Activity. Below are several records. Retype exactly those lines running from the one with "-0.85 -2.77 -5.45]]" through the one with "[-4.89 -5.75]]", end lines included, and no others.

[[ Material for this exercise, beginning ]]

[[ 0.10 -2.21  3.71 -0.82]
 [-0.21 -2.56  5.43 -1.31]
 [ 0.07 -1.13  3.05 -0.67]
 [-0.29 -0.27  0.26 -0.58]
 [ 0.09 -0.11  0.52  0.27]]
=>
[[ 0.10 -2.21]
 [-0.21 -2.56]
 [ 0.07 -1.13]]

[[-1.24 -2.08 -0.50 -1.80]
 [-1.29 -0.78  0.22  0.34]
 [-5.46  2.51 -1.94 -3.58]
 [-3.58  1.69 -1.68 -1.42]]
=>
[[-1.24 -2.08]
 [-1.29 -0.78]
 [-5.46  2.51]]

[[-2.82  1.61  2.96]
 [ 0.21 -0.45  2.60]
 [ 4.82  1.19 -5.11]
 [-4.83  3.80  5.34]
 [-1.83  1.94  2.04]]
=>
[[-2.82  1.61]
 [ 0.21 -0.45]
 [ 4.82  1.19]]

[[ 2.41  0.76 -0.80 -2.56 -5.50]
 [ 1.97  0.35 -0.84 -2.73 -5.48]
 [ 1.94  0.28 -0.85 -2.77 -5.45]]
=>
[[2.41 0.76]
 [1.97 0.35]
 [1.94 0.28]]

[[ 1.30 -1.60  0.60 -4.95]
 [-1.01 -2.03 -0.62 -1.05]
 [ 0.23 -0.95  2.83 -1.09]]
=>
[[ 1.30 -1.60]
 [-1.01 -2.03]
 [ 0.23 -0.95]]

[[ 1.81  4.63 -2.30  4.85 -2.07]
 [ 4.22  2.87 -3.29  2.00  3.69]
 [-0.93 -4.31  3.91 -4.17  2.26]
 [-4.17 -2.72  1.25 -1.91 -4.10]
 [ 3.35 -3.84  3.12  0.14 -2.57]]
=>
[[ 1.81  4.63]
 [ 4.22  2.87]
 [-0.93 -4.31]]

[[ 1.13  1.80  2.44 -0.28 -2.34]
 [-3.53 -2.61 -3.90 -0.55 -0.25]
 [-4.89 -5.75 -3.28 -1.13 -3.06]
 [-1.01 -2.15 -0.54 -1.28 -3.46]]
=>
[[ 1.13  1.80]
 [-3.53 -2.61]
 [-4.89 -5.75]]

[[ Material for this exercise, end ]]
[[ Material for this exercise, beginning ]]

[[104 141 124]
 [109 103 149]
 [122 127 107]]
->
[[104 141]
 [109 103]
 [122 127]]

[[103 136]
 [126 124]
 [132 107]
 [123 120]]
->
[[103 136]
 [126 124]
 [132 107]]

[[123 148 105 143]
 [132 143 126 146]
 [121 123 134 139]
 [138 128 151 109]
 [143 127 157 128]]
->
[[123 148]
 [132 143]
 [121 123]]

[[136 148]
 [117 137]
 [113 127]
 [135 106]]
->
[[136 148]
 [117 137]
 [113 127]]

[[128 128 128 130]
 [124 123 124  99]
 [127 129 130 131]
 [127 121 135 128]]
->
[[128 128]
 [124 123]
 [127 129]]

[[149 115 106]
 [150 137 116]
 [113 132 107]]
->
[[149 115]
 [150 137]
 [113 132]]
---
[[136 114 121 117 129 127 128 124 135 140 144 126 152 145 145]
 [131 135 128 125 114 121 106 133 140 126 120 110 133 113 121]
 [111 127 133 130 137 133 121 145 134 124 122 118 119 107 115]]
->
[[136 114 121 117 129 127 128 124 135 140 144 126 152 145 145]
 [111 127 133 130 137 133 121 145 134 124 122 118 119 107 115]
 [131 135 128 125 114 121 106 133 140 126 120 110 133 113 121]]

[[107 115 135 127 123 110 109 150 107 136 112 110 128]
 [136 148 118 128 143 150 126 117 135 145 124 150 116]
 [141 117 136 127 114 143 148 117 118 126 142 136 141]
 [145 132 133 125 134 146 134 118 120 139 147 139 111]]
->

[[ Material for this exercise, end ]]

Answer for the task.
 [ 1.94  0.28 -0.85 -2.77 -5.45]]
=>
[[2.41 0.76]
 [1.97 0.35]
 [1.94 0.28]]

[[ 1.30 -1.60  0.60 -4.95]
 [-1.01 -2.03 -0.62 -1.05]
 [ 0.23 -0.95  2.83 -1.09]]
=>
[[ 1.30 -1.60]
 [-1.01 -2.03]
 [ 0.23 -0.95]]

[[ 1.81  4.63 -2.30  4.85 -2.07]
 [ 4.22  2.87 -3.29  2.00  3.69]
 [-0.93 -4.31  3.91 -4.17  2.26]
 [-4.17 -2.72  1.25 -1.91 -4.10]
 [ 3.35 -3.84  3.12  0.14 -2.57]]
=>
[[ 1.81  4.63]
 [ 4.22  2.87]
 [-0.93 -4.31]]

[[ 1.13  1.80  2.44 -0.28 -2.34]
 [-3.53 -2.61 -3.90 -0.55 -0.25]
 [-4.89 -5.75 -3.28 -1.13 -3.06]
 [-1.01 -2.15 -0.54 -1.28 -3.46]]
=>
[[ 1.13  1.80]
 [-3.53 -2.61]
 [-4.89 -5.75]]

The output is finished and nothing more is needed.